# Problem to work on
Beginning with the line that holds "(3): [-1 -3 24" in the data below, give again every line through the one that holds "2 -5 -1 -2 -9", exactly as written.

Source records
Each point is reached from the start by the listed moves, each made once or not at all, plus a little noise. Is the number of moves made odd or even? Then give how often each move was made.

Moves:
(1): [25  5 -4 10]
(2): [-12  30  10   6]
Start: [-16  32  14  13]
Points:
[ 8 35  9 23] -> odd (1, 0)
[-30  60  28  19] -> odd (0, 1)

Moves:
(1): [ 44   7   1  -3 -12  -5   6 -11  -6   5   9]
(2): [-11  35  -1   9   7  -3   3   6   0   9  -6]
(3): [-1 -3 24  2 -2  3 -5 -1 -1 13 -9]
(4): [  3  -5  -1  35  -6  -7   2  -2  -1 -12  -7]
(5): [ 11  -6  -5  -8  32   5  -6  -6  -3   4 -16]
(6): [-1 -2  0  3 -8 30 15 -2  0  4 -5]
(7): [ -6  -2  11 -11   2 -12  31  -4  -4  -7 -11]
(8): [  9   4   7  -6   3  10  -3  31   3 -11  -4]
(9): [ 5 -1  4  1  4 -2  4  1 39  9 11]
Start: [ -5  15 -13   0  -9  -2  12   3   3 -17   7]
Points:
[ 55  47  -9  28  23  -3  20  22  35 -11  -5] -> even (1, 1, 0, 1, 1, 0, 0, 1, 1)
[ 40  41  24  22  10  21  57  14  -9 -10 -40] -> even (1, 1, 1, 1, 1, 1, 1, 1, 0)
[ 46   6  -5  15  -2  10  60 -23 -11 -22 -23] -> odd (1, 0, 0, 1, 1, 1, 1, 0, 0)
[ 10   0  26  15  19   0  30  21  -4 -28 -38] -> odd (0, 0, 1, 1, 1, 0, 1, 1, 0)
[ 12   7  14 -10  16  46  13  24   0  -5 -27] -> even (0, 0, 1, 0, 1, 1, 0, 1, 0)
[ 22  50  22  -6 -14 -17  46  -9  -8   2 -10] -> even (1, 1, 1, 0, 0, 0, 1, 0, 0)
[  8   4  11   0  16  36  21  -5  38  12 -10] -> even (0, 0, 1, 0, 1, 1, 0, 0, 1)

Moves:
(1): [19  2 -5 -1 -2 -9  5 -7  2  1 -7 -5  4  1 -1  5  1 -1 -1  1  1  7]
(2): [ -1  20  -5   4  -1  -4  -5   2  -5  -6   1  -1  -1  -3   1   4   4 -10
   5   0  -1   0]
(3): [ 9 -2 29 -4  3  2 -5 -2  7 -6  3  1  4 -1  6 -4  6  0  3 -1  2 -2]
(4): [ -4  -3   4  27   2  -2 -13   2  -2  -2  -4   2  -1   1  -2  -4   1   7
  -5   0   9   1]
(5): [ 9  6 -4  0 30  4 -8  3  3  2  0  1 -2  0 -3  0  4  5  4 -2 -1  1]
(6): [  7  -3  -3   8 -12  22   0   7  -3   0  -3  -8  -3  -5   5   0   3   2
  -5   3  14 -22]
(7): [ 0  0  2  5  6 -1 22  5  1 -8  2  3 -3  4 -1  3  3 -6  1 -1  1  3]
(8): [  5   3  -2   3  -5 -14  -5  25  -5  -3   1   5  -6   3  -5  -2  -8   2
 -11  -5   0  -4]
(9): [ 3  7 -7  9 -1 10 -2  7 25  1  4 16  0 -5  3  6 -5 -7  5 -4  0  4]
(10): [-3  6  8  8  3  5  6  4  1 32  1  1 12 -1  0  5  0  1  5  0  6  7]
(11): [ 5 -2 -3  0 -2 -1  3  0  0  2 20  1  8 -6  6  2  3  5 -1 -1 -2  3]
(12): [  3  -8   5  -7   0  11  -7  -5 -13  -2   2  24 -19  -1  -6   0   8  -4
   3   2   7   5]
(13): [-5 -3 -5  0 -6  0  4  4 -4 -1 -3  7 21  4  2 -3  4 -7  7  0  3 -3]
(14): [-2  5  0  6 -6 -1 -6 -2 -1  6  3  3 -2 25  4  8  2  1  2  4 -4 -5]
(15): [-1 -1  0 -4  4 -2  1  0  0  1 -2  3 -1 -1 19 -2 -1  1 -1 -3  1  1]
(16): [-2 -9  0  1 -1 -8  1 10  0 -3 -7 -2  1 -8  6 31  4 -9  7 13 -4  0]
(17): [ -8  -2  -3  -8   1  -5  -3  -1   7   0   0 -10  -8   7   3   0  28  -4
  -4   1  -1   4]
(18): [-5  6  0 -1  0 -2  5  2  2 -5 -3 11 -2 -2  1  3  3 17 -2  2  2 -5]
(19): [-1 -6 -4  4 -7 -1  7 11  1 -3  4  0 -4 -4  3  0  3  4 23 -1  1  3]
(20): [ 0  2  0  0  0 -3  3  6  1  0  2 -1  1  0  2 -6 -2 -3  0 20  3  2]
Start: [ 11 -17 -22   5 -16  -6   5  -2  24  -2  -7  -1  -4  -3   9   9  -9   2
   3  -5  -7  -2]
Points:
[  5 -15 -30  32 -29 -21  -8  43  -2 -21  -6  38 -11  -5  22  -5  -1  -8
  25   6  15   4] -> even (0, 1, 0, 1, 0, 0, 0, 1, 0, 0, 0, 1, 1, 0, 1, 0, 0, 0, 1, 1)
[ 30   2 -36  11  10 -21  12  11  20  24  -5   3  41 -16  39  49   8 -10
  26   5  -8  12] -> even (1, 1, 0, 0, 1, 0, 0, 0, 0, 1, 1, 0, 1, 0, 1, 1, 0, 0, 0, 0)
[ 15 -34 -30  49 -30   8   9  60  23 -21 -16  47 -12 -11  31  29  -4 -25
   4  19  29 -17] -> even (0, 0, 0, 1, 0, 1, 1, 1, 1, 0, 0, 1, 1, 0, 1, 1, 0, 0, 0, 1)
[ 24 -11  -6  20 -28  23  15  32  32 -29  -4  39  -5 -16  26  38  16 -45
  28  25  13 -14] -> odd (0, 1, 1, 0, 0, 1, 1, 0, 1, 0, 0, 1, 1, 0, 0, 1, 0, 0, 0, 1)
[ 16 -29  15  24  -4   0   4   6  17 -18  -3  28 -22   1   4  -2   9  -7
   2  11  15   9] -> odd (0, 0, 1, 1, 0, 0, 1, 0, 0, 0, 0, 1, 0, 0, 0, 0, 0, 0, 0, 1)
[ -9 -27  -9  40 -15 -10  25  23   6  18   4  48  10  14  40  47  14   6
  17  28  15   6] -> odd (0, 0, 0, 1, 0, 0, 1, 0, 0, 1, 1, 1, 1, 1, 1, 1, 0, 1, 0, 1)
[ 43  16  -5  23  -2 -15   0  44  23  16 -16   6   4   4  45  49   4   5
  11  26  10 -17] -> even (1, 1, 1, 0, 1, 1, 0, 1, 0, 1, 0, 0, 0, 1, 1, 1, 0, 1, 0, 1)
[  7 -27 -27  38 -27  -5   8  29  43  13 -19  41   1  -9  16  52  40  -4
  39   8  17  23] -> even (1, 0, 0, 1, 0, 0, 0, 0, 1, 1, 0, 1, 1, 0, 0, 1, 1, 1, 1, 0)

# Solution to this exercise
(3): [-1 -3 24  2 -2  3 -5 -1 -1 13 -9]
(4): [  3  -5  -1  35  -6  -7   2  -2  -1 -12  -7]
(5): [ 11  -6  -5  -8  32   5  -6  -6  -3   4 -16]
(6): [-1 -2  0  3 -8 30 15 -2  0  4 -5]
(7): [ -6  -2  11 -11   2 -12  31  -4  -4  -7 -11]
(8): [  9   4   7  -6   3  10  -3  31   3 -11  -4]
(9): [ 5 -1  4  1  4 -2  4  1 39  9 11]
Start: [ -5  15 -13   0  -9  -2  12   3   3 -17   7]
Points:
[ 55  47  -9  28  23  -3  20  22  35 -11  -5] -> even (1, 1, 0, 1, 1, 0, 0, 1, 1)
[ 40  41  24  22  10  21  57  14  -9 -10 -40] -> even (1, 1, 1, 1, 1, 1, 1, 1, 0)
[ 46   6  -5  15  -2  10  60 -23 -11 -22 -23] -> odd (1, 0, 0, 1, 1, 1, 1, 0, 0)
[ 10   0  26  15  19   0  30  21  -4 -28 -38] -> odd (0, 0, 1, 1, 1, 0, 1, 1, 0)
[ 12   7  14 -10  16  46  13  24   0  -5 -27] -> even (0, 0, 1, 0, 1, 1, 0, 1, 0)
[ 22  50  22  -6 -14 -17  46  -9  -8   2 -10] -> even (1, 1, 1, 0, 0, 0, 1, 0, 0)
[  8   4  11   0  16  36  21  -5  38  12 -10] -> even (0, 0, 1, 0, 1, 1, 0, 0, 1)

Moves:
(1): [19  2 -5 -1 -2 -9  5 -7  2  1 -7 -5  4  1 -1  5  1 -1 -1  1  1  7]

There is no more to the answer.